TASK REQUIREMENTS:
Below is a listing; return it in full, exactly as it appears.

** SUPPLIED ENTRIES follows **

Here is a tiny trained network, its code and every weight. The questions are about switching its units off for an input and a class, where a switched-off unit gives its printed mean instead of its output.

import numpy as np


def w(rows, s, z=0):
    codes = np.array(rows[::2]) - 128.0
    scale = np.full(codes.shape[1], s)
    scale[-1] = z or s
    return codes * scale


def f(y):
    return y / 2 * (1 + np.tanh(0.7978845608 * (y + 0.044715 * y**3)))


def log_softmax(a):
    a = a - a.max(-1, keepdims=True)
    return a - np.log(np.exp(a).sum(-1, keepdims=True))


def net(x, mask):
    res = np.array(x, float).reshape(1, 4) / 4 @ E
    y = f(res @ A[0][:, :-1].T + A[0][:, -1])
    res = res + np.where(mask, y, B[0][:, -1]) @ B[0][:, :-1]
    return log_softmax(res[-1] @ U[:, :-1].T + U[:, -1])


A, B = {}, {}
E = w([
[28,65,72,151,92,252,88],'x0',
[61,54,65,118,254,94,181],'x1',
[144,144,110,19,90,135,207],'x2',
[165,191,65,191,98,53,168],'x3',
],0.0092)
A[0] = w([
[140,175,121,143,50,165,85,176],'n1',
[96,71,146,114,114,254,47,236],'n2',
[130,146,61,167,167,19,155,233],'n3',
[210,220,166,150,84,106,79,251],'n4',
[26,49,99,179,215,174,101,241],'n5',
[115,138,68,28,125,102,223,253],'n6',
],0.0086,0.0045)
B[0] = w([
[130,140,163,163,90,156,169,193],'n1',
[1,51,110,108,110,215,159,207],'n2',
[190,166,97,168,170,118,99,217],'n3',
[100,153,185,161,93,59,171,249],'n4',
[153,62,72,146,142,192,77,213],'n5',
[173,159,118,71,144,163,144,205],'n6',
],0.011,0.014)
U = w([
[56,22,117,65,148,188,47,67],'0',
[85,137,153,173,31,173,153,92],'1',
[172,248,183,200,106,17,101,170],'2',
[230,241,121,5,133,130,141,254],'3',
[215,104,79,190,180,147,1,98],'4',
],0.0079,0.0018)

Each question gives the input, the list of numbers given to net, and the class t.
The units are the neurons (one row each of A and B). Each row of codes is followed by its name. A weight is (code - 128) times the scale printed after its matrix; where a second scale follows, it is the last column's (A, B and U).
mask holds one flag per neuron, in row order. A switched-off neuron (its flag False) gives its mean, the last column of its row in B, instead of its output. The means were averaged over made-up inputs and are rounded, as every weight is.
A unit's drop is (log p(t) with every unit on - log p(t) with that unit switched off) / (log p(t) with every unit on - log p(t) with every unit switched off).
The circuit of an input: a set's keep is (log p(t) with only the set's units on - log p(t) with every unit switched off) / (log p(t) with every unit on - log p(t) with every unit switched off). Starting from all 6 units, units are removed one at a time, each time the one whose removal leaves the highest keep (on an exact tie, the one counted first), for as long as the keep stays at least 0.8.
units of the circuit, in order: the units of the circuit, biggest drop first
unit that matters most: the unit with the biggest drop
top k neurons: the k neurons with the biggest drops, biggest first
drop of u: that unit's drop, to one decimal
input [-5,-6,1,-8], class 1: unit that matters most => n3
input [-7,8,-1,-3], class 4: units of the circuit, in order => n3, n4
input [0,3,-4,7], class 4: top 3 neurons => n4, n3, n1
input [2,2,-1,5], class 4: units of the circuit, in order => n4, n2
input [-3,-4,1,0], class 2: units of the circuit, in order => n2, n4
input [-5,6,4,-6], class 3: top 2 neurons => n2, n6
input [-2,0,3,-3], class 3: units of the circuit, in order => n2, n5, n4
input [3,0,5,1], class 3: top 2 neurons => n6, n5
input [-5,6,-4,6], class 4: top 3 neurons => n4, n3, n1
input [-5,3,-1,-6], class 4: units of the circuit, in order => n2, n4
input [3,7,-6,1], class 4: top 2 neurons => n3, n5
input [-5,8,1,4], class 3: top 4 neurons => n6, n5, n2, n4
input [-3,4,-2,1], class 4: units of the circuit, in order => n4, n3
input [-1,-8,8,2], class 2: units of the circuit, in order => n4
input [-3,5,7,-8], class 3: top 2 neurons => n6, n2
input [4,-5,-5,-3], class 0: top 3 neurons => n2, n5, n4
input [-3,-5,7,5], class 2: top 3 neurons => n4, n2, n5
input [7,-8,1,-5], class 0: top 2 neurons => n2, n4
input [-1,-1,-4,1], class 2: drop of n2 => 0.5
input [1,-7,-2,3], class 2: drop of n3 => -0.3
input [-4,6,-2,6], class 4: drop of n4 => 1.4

** End of SUPPLIED ENTRIES **

FINAL ANSWER:
Here is a tiny trained network, its code and every weight. The questions are about switching its units off for an input and a class, where a switched-off unit gives its printed mean instead of its output.

import numpy as np


def w(rows, s, z=0):
    codes = np.array(rows[::2]) - 128.0
    scale = np.full(codes.shape[1], s)
    scale[-1] = z or s
    return codes * scale


def f(y):
    return y / 2 * (1 + np.tanh(0.7978845608 * (y + 0.044715 * y**3)))


def log_softmax(a):
    a = a - a.max(-1, keepdims=True)
    return a - np.log(np.exp(a).sum(-1, keepdims=True))


def net(x, mask):
    res = np.array(x, float).reshape(1, 4) / 4 @ E
    y = f(res @ A[0][:, :-1].T + A[0][:, -1])
    res = res + np.where(mask, y, B[0][:, -1]) @ B[0][:, :-1]
    return log_softmax(res[-1] @ U[:, :-1].T + U[:, -1])


A, B = {}, {}
E = w([
[28,65,72,151,92,252,88],'x0',
[61,54,65,118,254,94,181],'x1',
[144,144,110,19,90,135,207],'x2',
[165,191,65,191,98,53,168],'x3',
],0.0092)
A[0] = w([
[140,175,121,143,50,165,85,176],'n1',
[96,71,146,114,114,254,47,236],'n2',
[130,146,61,167,167,19,155,233],'n3',
[210,220,166,150,84,106,79,251],'n4',
[26,49,99,179,215,174,101,241],'n5',
[115,138,68,28,125,102,223,253],'n6',
],0.0086,0.0045)
B[0] = w([
[130,140,163,163,90,156,169,193],'n1',
[1,51,110,108,110,215,159,207],'n2',
[190,166,97,168,170,118,99,217],'n3',
[100,153,185,161,93,59,171,249],'n4',
[153,62,72,146,142,192,77,213],'n5',
[173,159,118,71,144,163,144,205],'n6',
],0.011,0.014)
U = w([
[56,22,117,65,148,188,47,67],'0',
[85,137,153,173,31,173,153,92],'1',
[172,248,183,200,106,17,101,170],'2',
[230,241,121,5,133,130,141,254],'3',
[215,104,79,190,180,147,1,98],'4',
],0.0079,0.0018)

Each question gives the input, the list of numbers given to net, and the class t.
The units are the neurons (one row each of A and B). Each row of codes is followed by its name. A weight is (code - 128) times the scale printed after its matrix; where a second scale follows, it is the last column's (A, B and U).
mask holds one flag per neuron, in row order. A switched-off neuron (its flag False) gives its mean, the last column of its row in B, instead of its output. The means were averaged over made-up inputs and are rounded, as every weight is.
A unit's drop is (log p(t) with every unit on - log p(t) with that unit switched off) / (log p(t) with every unit on - log p(t) with every unit switched off).
The circuit of an input: a set's keep is (log p(t) with only the set's units on - log p(t) with every unit switched off) / (log p(t) with every unit on - log p(t) with every unit switched off). Starting from all 6 units, units are removed one at a time, each time the one whose removal leaves the highest keep (on an exact tie, the one counted first), for as long as the keep stays at least 0.8.
units of the circuit, in order: the units of the circuit, biggest drop first
unit that matters most: the unit with the biggest drop
top k neurons: the k neurons with the biggest drops, biggest first
drop of u: that unit's drop, to one decimal
input [-5,-6,1,-8], class 1: unit that matters most => n3
input [-7,8,-1,-3], class 4: units of the circuit, in order => n3, n4
input [0,3,-4,7], class 4: top 3 neurons => n4, n3, n1
input [2,2,-1,5], class 4: units of the circuit, in order => n4, n2
input [-3,-4,1,0], class 2: units of the circuit, in order => n2, n4
input [-5,6,4,-6], class 3: top 2 neurons => n2, n6
input [-2,0,3,-3], class 3: units of the circuit, in order => n2, n5, n4
input [3,0,5,1], class 3: top 2 neurons => n6, n5
input [-5,6,-4,6], class 4: top 3 neurons => n4, n3, n1
input [-5,3,-1,-6], class 4: units of the circuit, in order => n2, n4
input [3,7,-6,1], class 4: top 2 neurons => n3, n5
input [-5,8,1,4], class 3: top 4 neurons => n6, n5, n2, n4
input [-3,4,-2,1], class 4: units of the circuit, in order => n4, n3
input [-1,-8,8,2], class 2: units of the circuit, in order => n4
input [-3,5,7,-8], class 3: top 2 neurons => n6, n2
input [4,-5,-5,-3], class 0: top 3 neurons => n2, n5, n4
input [-3,-5,7,5], class 2: top 3 neurons => n4, n2, n5
input [7,-8,1,-5], class 0: top 2 neurons => n2, n4
input [-1,-1,-4,1], class 2: drop of n2 => 0.5
input [1,-7,-2,3], class 2: drop of n3 => -0.3
input [-4,6,-2,6], class 4: drop of n4 => 1.4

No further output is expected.